* **AIM OF THE TASK**: Every record must be copied exactly.

* **DATASET RECORDS**:
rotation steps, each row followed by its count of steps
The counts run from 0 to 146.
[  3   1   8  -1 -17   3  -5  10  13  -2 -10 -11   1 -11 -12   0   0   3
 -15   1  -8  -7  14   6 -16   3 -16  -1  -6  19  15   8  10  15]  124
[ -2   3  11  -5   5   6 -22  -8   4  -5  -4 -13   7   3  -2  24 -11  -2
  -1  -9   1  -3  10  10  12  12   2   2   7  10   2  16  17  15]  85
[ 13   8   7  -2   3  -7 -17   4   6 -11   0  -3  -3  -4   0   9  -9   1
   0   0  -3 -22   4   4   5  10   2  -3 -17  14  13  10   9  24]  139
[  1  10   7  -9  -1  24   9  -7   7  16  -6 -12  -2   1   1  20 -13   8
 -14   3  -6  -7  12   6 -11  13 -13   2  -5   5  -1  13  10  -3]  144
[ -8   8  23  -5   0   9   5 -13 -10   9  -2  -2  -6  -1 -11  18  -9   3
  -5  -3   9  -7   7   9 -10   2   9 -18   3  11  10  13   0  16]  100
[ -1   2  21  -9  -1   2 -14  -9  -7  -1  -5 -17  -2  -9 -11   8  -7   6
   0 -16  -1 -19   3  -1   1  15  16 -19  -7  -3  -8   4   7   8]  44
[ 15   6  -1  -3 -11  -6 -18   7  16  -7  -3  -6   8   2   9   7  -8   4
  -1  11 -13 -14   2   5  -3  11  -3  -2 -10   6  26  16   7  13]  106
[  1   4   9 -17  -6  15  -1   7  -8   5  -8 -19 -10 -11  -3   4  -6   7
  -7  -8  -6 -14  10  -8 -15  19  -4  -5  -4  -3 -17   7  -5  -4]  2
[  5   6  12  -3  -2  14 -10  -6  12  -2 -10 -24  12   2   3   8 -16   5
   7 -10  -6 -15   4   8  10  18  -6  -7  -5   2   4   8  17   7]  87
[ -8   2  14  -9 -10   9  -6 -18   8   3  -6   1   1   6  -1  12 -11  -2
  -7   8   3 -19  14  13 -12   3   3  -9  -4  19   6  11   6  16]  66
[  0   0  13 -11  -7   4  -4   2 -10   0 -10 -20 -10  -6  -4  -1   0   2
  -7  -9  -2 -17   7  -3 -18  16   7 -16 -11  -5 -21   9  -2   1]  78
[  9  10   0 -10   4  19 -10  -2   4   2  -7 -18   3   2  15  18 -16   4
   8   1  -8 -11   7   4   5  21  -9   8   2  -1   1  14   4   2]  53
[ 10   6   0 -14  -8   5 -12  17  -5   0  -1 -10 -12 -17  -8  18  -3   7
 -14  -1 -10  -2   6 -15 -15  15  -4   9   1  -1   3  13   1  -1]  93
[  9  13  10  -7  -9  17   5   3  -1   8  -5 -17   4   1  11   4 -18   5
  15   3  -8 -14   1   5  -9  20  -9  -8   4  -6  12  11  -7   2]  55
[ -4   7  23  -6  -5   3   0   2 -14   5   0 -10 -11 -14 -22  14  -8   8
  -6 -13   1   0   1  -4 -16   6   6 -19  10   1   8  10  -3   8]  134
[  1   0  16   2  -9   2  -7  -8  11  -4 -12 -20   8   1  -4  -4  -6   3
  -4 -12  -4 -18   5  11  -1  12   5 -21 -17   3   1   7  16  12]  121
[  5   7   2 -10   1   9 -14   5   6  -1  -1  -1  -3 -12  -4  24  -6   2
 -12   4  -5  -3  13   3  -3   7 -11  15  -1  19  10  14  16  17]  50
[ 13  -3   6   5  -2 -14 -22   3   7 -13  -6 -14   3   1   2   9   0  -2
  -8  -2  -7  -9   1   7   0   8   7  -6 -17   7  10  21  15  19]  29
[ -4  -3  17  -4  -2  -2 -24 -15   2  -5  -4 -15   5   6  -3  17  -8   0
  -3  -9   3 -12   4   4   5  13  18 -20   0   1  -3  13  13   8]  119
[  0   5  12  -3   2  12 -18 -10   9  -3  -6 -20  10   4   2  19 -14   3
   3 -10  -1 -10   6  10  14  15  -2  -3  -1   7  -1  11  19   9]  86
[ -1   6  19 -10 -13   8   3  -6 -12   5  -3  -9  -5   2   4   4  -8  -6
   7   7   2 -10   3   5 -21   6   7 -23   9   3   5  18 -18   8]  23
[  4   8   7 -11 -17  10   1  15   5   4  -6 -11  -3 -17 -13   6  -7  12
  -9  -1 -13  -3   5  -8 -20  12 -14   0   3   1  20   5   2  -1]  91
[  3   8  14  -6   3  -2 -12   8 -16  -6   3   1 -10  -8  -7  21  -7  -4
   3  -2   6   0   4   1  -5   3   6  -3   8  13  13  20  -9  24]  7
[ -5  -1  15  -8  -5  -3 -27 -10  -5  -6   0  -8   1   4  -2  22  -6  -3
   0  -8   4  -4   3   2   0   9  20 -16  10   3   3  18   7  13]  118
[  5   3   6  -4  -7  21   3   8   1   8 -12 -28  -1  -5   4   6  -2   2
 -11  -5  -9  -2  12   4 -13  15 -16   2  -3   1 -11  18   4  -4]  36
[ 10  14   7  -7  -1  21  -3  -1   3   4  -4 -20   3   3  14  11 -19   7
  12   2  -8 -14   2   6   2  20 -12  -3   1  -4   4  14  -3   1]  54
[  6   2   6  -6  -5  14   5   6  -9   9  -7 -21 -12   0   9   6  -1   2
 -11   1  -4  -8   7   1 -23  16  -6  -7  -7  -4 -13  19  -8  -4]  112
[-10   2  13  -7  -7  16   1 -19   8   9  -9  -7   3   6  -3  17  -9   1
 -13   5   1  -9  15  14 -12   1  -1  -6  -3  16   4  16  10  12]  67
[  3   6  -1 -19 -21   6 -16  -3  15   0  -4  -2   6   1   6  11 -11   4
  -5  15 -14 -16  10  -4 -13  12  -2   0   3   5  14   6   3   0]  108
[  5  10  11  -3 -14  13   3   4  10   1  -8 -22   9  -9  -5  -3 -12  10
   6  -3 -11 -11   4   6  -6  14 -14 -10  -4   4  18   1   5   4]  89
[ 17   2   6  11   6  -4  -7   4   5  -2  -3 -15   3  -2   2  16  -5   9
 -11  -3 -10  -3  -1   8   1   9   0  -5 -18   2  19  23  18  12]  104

* **SOLUTION FOR THIS EXERCISE**:
rotation steps, each row followed by its count of steps
The counts run from 0 to 146.
[  3   1   8  -1 -17   3  -5  10  13  -2 -10 -11   1 -11 -12   0   0   3
 -15   1  -8  -7  14   6 -16   3 -16  -1  -6  19  15   8  10  15]  124
[ -2   3  11  -5   5   6 -22  -8   4  -5  -4 -13   7   3  -2  24 -11  -2
  -1  -9   1  -3  10  10  12  12   2   2   7  10   2  16  17  15]  85
[ 13   8   7  -2   3  -7 -17   4   6 -11   0  -3  -3  -4   0   9  -9   1
   0   0  -3 -22   4   4   5  10   2  -3 -17  14  13  10   9  24]  139
[  1  10   7  -9  -1  24   9  -7   7  16  -6 -12  -2   1   1  20 -13   8
 -14   3  -6  -7  12   6 -11  13 -13   2  -5   5  -1  13  10  -3]  144
[ -8   8  23  -5   0   9   5 -13 -10   9  -2  -2  -6  -1 -11  18  -9   3
  -5  -3   9  -7   7   9 -10   2   9 -18   3  11  10  13   0  16]  100
[ -1   2  21  -9  -1   2 -14  -9  -7  -1  -5 -17  -2  -9 -11   8  -7   6
   0 -16  -1 -19   3  -1   1  15  16 -19  -7  -3  -8   4   7   8]  44
[ 15   6  -1  -3 -11  -6 -18   7  16  -7  -3  -6   8   2   9   7  -8   4
  -1  11 -13 -14   2   5  -3  11  -3  -2 -10   6  26  16   7  13]  106
[  1   4   9 -17  -6  15  -1   7  -8   5  -8 -19 -10 -11  -3   4  -6   7
  -7  -8  -6 -14  10  -8 -15  19  -4  -5  -4  -3 -17   7  -5  -4]  2
[  5   6  12  -3  -2  14 -10  -6  12  -2 -10 -24  12   2   3   8 -16   5
   7 -10  -6 -15   4   8  10  18  -6  -7  -5   2   4   8  17   7]  87
[ -8   2  14  -9 -10   9  -6 -18   8   3  -6   1   1   6  -1  12 -11  -2
  -7   8   3 -19  14  13 -12   3   3  -9  -4  19   6  11   6  16]  66
[  0   0  13 -11  -7   4  -4   2 -10   0 -10 -20 -10  -6  -4  -1   0   2
  -7  -9  -2 -17   7  -3 -18  16   7 -16 -11  -5 -21   9  -2   1]  78
[  9  10   0 -10   4  19 -10  -2   4   2  -7 -18   3   2  15  18 -16   4
   8   1  -8 -11   7   4   5  21  -9   8   2  -1   1  14   4   2]  53
[ 10   6   0 -14  -8   5 -12  17  -5   0  -1 -10 -12 -17  -8  18  -3   7
 -14  -1 -10  -2   6 -15 -15  15  -4   9   1  -1   3  13   1  -1]  93
[  9  13  10  -7  -9  17   5   3  -1   8  -5 -17   4   1  11   4 -18   5
  15   3  -8 -14   1   5  -9  20  -9  -8   4  -6  12  11  -7   2]  55
[ -4   7  23  -6  -5   3   0   2 -14   5   0 -10 -11 -14 -22  14  -8   8
  -6 -13   1   0   1  -4 -16   6   6 -19  10   1   8  10  -3   8]  134
[  1   0  16   2  -9   2  -7  -8  11  -4 -12 -20   8   1  -4  -4  -6   3
  -4 -12  -4 -18   5  11  -1  12   5 -21 -17   3   1   7  16  12]  121
[  5   7   2 -10   1   9 -14   5   6  -1  -1  -1  -3 -12  -4  24  -6   2
 -12   4  -5  -3  13   3  -3   7 -11  15  -1  19  10  14  16  17]  50
[ 13  -3   6   5  -2 -14 -22   3   7 -13  -6 -14   3   1   2   9   0  -2
  -8  -2  -7  -9   1   7   0   8   7  -6 -17   7  10  21  15  19]  29
[ -4  -3  17  -4  -2  -2 -24 -15   2  -5  -4 -15   5   6  -3  17  -8   0
  -3  -9   3 -12   4   4   5  13  18 -20   0   1  -3  13  13   8]  119
[  0   5  12  -3   2  12 -18 -10   9  -3  -6 -20  10   4   2  19 -14   3
   3 -10  -1 -10   6  10  14  15  -2  -3  -1   7  -1  11  19   9]  86
[ -1   6  19 -10 -13   8   3  -6 -12   5  -3  -9  -5   2   4   4  -8  -6
   7   7   2 -10   3   5 -21   6   7 -23   9   3   5  18 -18   8]  23
[  4   8   7 -11 -17  10   1  15   5   4  -6 -11  -3 -17 -13   6  -7  12
  -9  -1 -13  -3   5  -8 -20  12 -14   0   3   1  20   5   2  -1]  91
[  3   8  14  -6   3  -2 -12   8 -16  -6   3   1 -10  -8  -7  21  -7  -4
   3  -2   6   0   4   1  -5   3   6  -3   8  13  13  20  -9  24]  7
[ -5  -1  15  -8  -5  -3 -27 -10  -5  -6   0  -8   1   4  -2  22  -6  -3
   0  -8   4  -4   3   2   0   9  20 -16  10   3   3  18   7  13]  118
[  5   3   6  -4  -7  21   3   8   1   8 -12 -28  -1  -5   4   6  -2   2
 -11  -5  -9  -2  12   4 -13  15 -16   2  -3   1 -11  18   4  -4]  36
[ 10  14   7  -7  -1  21  -3  -1   3   4  -4 -20   3   3  14  11 -19   7
  12   2  -8 -14   2   6   2  20 -12  -3   1  -4   4  14  -3   1]  54
[  6   2   6  -6  -5  14   5   6  -9   9  -7 -21 -12   0   9   6  -1   2
 -11   1  -4  -8   7   1 -23  16  -6  -7  -7  -4 -13  19  -8  -4]  112
[-10   2  13  -7  -7  16   1 -19   8   9  -9  -7   3   6  -3  17  -9   1
 -13   5   1  -9  15  14 -12   1  -1  -6  -3  16   4  16  10  12]  67
[  3   6  -1 -19 -21   6 -16  -3  15   0  -4  -2   6   1   6  11 -11   4
  -5  15 -14 -16  10  -4 -13  12  -2   0   3   5  14   6   3   0]  108
[  5  10  11  -3 -14  13   3   4  10   1  -8 -22   9  -9  -5  -3 -12  10
   6  -3 -11 -11   4   6  -6  14 -14 -10  -4   4  18   1   5   4]  89
[ 17   2   6  11   6  -4  -7   4   5  -2  -3 -15   3  -2   2  16  -5   9
 -11  -3 -10  -3  -1   8   1   9   0  -5 -18   2  19  23  18  12]  104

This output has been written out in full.